Task details => A single number is required: how many lines in the records below contain "directions".

Data provided =>
..........
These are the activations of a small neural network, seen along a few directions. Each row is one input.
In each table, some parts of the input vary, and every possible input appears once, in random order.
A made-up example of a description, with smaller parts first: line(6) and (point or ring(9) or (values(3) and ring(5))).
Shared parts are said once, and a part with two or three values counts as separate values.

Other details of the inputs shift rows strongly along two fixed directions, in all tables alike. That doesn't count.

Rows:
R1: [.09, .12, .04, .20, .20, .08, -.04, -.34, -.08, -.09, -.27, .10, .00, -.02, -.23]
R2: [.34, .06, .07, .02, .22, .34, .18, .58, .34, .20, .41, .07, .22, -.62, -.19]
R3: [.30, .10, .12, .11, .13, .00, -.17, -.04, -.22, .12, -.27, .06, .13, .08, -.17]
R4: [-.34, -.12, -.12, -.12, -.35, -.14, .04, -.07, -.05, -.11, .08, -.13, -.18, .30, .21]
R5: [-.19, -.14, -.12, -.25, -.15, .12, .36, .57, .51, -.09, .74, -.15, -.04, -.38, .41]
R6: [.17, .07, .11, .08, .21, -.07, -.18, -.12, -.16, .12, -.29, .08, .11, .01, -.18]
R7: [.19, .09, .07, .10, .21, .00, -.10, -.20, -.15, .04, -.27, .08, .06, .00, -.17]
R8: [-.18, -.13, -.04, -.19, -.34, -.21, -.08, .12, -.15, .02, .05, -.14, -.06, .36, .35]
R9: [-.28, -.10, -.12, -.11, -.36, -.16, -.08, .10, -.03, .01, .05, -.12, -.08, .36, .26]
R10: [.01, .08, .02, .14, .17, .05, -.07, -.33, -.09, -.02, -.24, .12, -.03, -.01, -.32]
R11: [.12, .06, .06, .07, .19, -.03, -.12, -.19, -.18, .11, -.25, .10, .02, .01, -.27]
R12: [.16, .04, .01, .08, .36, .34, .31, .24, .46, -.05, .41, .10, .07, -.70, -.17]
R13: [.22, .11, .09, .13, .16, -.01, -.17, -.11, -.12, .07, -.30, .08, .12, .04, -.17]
..........
Expected answer => 2